*Provided material:*
One turn moves each row of this set onto another row. After a few examples, where does it send each row asked below?
Q233: [ 12  10   3  13 -18   2 -17   9   1   9   1  33 -12  -1 -10 -29   1  15
 -30   2   8  -9 -20]
Q755: [ 23   3  18  17  -7 -13 -23  11 -11  10 -13   8 -15   6 -14  15   3   6
 -11  -3   5  26  16]
Q408: [ -3   5 -10   3   9  -6  -2   5 -11  -1  -3  -4  -8  -2   6 -15  15  13
  44  10   0   8   6]
Q568: [  4  10   7   3  -8 -32 -21  -6 -10 -10   4  19  -5  -5   2  -8   4  27
 -20   3  -7 -11 -26]
Q74: [-13 -22 -15  -7  -8   2 -26  -1  19  22  17   5  -8  -4  12   6  -7   4
  -1   6   6  -4  -5]
Q105: [ 17   9   6   7  25 -28  -1   7  -2  -4   9  -1 -10  -3 -18 -40  15  21
 -18  -8 -15   2  -9]
Q267: [-13 -34  -5   6  -1 -12 -22   4  19   4  -8  -6   6 -10  17  -7   0   7
   2  18   8   0   5]
Q885: [ -2  11  11   0  11  -2  -2  10  13 -15   1  -6 -18  11  -8 -34  15  -1
 -34 -15   2  -4 -19]
Q155: [ -3 -28 -18  12  -7 -12 -17   2  19  14  10 -10   0  -5   5  -8 -15  -3
 -15  18 -10  -5 -14]
Q266: [  9  -3   3 -10  -7   6  17  19   6  10   0  -1  -7  13 -26 -10   6 -22
   5   5  11 -24 -11]
Q604: [  7  11 -18  16  11  -7  -7  -2  -2  -4  10  -6 -25   2  -2 -12   8   0
  28  -6 -24  15  -2]
Q134: [ 16  10   7  17 -12  -4  -5  19   0   4   7  26 -16   5 -15 -23  -4  29
 -29  -5   2  -7 -14]
Q772: [  8 -10  13  -1  -3 -14 -27  13  -9  22  -7  17  -4 -11 -28  17   2  16
   1   2  14  12  17]
Q332: [-11 -16 -17  11 -10  -3 -17  -4   9  17  13   4   2  -9  18   7 -16  17
 -15   3   2   0  -3]
Q941: [ 33 -17  20  14   7 -19 -18  14   0  15  -4  18  -3  -2 -23  11   7   3
  -9  -4   8  11  14]
Q366: [ -7   7   7   1  14  -7 -13  -2  10 -20  -5   4 -12   3  -8 -36  23  -7
 -24 -15  -5  -5 -25]
Q101: [  6  -1  11   9 -18 -11 -18  19  -8  14  -5  14   4  -8 -18  13  -9  21
 -18   5  13  14  18]
Q129: [  5 -18  -9   1   1  -9 -28  -3  31   4  15  -8 -10 -11  15   1  -6 -12
 -13  11   6  -4  -7]
Q873: [ 15  18 -10   7  22 -12  -9  -7 -12  -3  10  -4 -18 -15 -12  -1   9  -1
  32  -3  -5   1  -9]
Q507: [ -4  14  -9   0  21 -10   5  -2  -6  -4   0 -14 -15  -5 -11 -19  19   2
  19 -18 -13  14  19]
Q124: [-13  -8   3  -3  -2  10  10  13  -8  10 -26  -8   0   4 -14 -17  12  -8
  17  10  21 -12  -2]
Q402: [-12  -2  -1 -11  14   6  17  18   1   8   1 -19  11  11 -22 -26  14 -16
  -3  -1   4   2  -5]
Q720: [  0  14   3   7   0 -23 -16  -4  -5  -8   7   1 -12  -9   2  -9  -6  28
 -31   1   1 -14 -29]
Q251: [  1  -2   9  -6  -2  -3  12  15 -10  14 -16 -19   0  13 -33 -12   6 -22
  -9  11   6  -9 -11]
Q213: [ -9 -15   3 -21   8   5   6  22   6  19   1  -5   4  11 -32 -15  15 -16
   9   3   8  -6  -3]
Q881: [ 13 -17  15  12   0  -5 -21  13  -3  17 -19  10  -1   0   2  -4  10  13
   3   7  23  23  24]
Q480: [ -6   8 -10 -10  23  -7 -15  -9  -2   5   4  -8 -23 -10  -9  -6  20  -1
  30 -11  -4  12  10]
Q232: [ 21  11  10  -5  14 -26  -4   6  -4   2   7  10  -6   5 -16 -48  26  10
 -16  -1 -11   3  -7]

Q266 -> Q941
Q105 -> Q720
Where do these go?
Q480 -> Q74
Q402 -> Q101
Q124 -> Q881
Q233 -> Q232
Q755 -> Q604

*Work to complete:* Every entry must be output again, exactly as written above.

*Finished task:*
One turn moves each row of this set onto another row. After a few examples, where does it send each row asked below?
Q233: [ 12  10   3  13 -18   2 -17   9   1   9   1  33 -12  -1 -10 -29   1  15
 -30   2   8  -9 -20]
Q755: [ 23   3  18  17  -7 -13 -23  11 -11  10 -13   8 -15   6 -14  15   3   6
 -11  -3   5  26  16]
Q408: [ -3   5 -10   3   9  -6  -2   5 -11  -1  -3  -4  -8  -2   6 -15  15  13
  44  10   0   8   6]
Q568: [  4  10   7   3  -8 -32 -21  -6 -10 -10   4  19  -5  -5   2  -8   4  27
 -20   3  -7 -11 -26]
Q74: [-13 -22 -15  -7  -8   2 -26  -1  19  22  17   5  -8  -4  12   6  -7   4
  -1   6   6  -4  -5]
Q105: [ 17   9   6   7  25 -28  -1   7  -2  -4   9  -1 -10  -3 -18 -40  15  21
 -18  -8 -15   2  -9]
Q267: [-13 -34  -5   6  -1 -12 -22   4  19   4  -8  -6   6 -10  17  -7   0   7
   2  18   8   0   5]
Q885: [ -2  11  11   0  11  -2  -2  10  13 -15   1  -6 -18  11  -8 -34  15  -1
 -34 -15   2  -4 -19]
Q155: [ -3 -28 -18  12  -7 -12 -17   2  19  14  10 -10   0  -5   5  -8 -15  -3
 -15  18 -10  -5 -14]
Q266: [  9  -3   3 -10  -7   6  17  19   6  10   0  -1  -7  13 -26 -10   6 -22
   5   5  11 -24 -11]
Q604: [  7  11 -18  16  11  -7  -7  -2  -2  -4  10  -6 -25   2  -2 -12   8   0
  28  -6 -24  15  -2]
Q134: [ 16  10   7  17 -12  -4  -5  19   0   4   7  26 -16   5 -15 -23  -4  29
 -29  -5   2  -7 -14]
Q772: [  8 -10  13  -1  -3 -14 -27  13  -9  22  -7  17  -4 -11 -28  17   2  16
   1   2  14  12  17]
Q332: [-11 -16 -17  11 -10  -3 -17  -4   9  17  13   4   2  -9  18   7 -16  17
 -15   3   2   0  -3]
Q941: [ 33 -17  20  14   7 -19 -18  14   0  15  -4  18  -3  -2 -23  11   7   3
  -9  -4   8  11  14]
Q366: [ -7   7   7   1  14  -7 -13  -2  10 -20  -5   4 -12   3  -8 -36  23  -7
 -24 -15  -5  -5 -25]
Q101: [  6  -1  11   9 -18 -11 -18  19  -8  14  -5  14   4  -8 -18  13  -9  21
 -18   5  13  14  18]
Q129: [  5 -18  -9   1   1  -9 -28  -3  31   4  15  -8 -10 -11  15   1  -6 -12
 -13  11   6  -4  -7]
Q873: [ 15  18 -10   7  22 -12  -9  -7 -12  -3  10  -4 -18 -15 -12  -1   9  -1
  32  -3  -5   1  -9]
Q507: [ -4  14  -9   0  21 -10   5  -2  -6  -4   0 -14 -15  -5 -11 -19  19   2
  19 -18 -13  14  19]
Q124: [-13  -8   3  -3  -2  10  10  13  -8  10 -26  -8   0   4 -14 -17  12  -8
  17  10  21 -12  -2]
Q402: [-12  -2  -1 -11  14   6  17  18   1   8   1 -19  11  11 -22 -26  14 -16
  -3  -1   4   2  -5]
Q720: [  0  14   3   7   0 -23 -16  -4  -5  -8   7   1 -12  -9   2  -9  -6  28
 -31   1   1 -14 -29]
Q251: [  1  -2   9  -6  -2  -3  12  15 -10  14 -16 -19   0  13 -33 -12   6 -22
  -9  11   6  -9 -11]
Q213: [ -9 -15   3 -21   8   5   6  22   6  19   1  -5   4  11 -32 -15  15 -16
   9   3   8  -6  -3]
Q881: [ 13 -17  15  12   0  -5 -21  13  -3  17 -19  10  -1   0   2  -4  10  13
   3   7  23  23  24]
Q480: [ -6   8 -10 -10  23  -7 -15  -9  -2   5   4  -8 -23 -10  -9  -6  20  -1
  30 -11  -4  12  10]
Q232: [ 21  11  10  -5  14 -26  -4   6  -4   2   7  10  -6   5 -16 -48  26  10
 -16  -1 -11   3  -7]

Q266 -> Q941
Q105 -> Q720
Where do these go?
Q480 -> Q74
Q402 -> Q101
Q124 -> Q881
Q233 -> Q232
Q755 -> Q604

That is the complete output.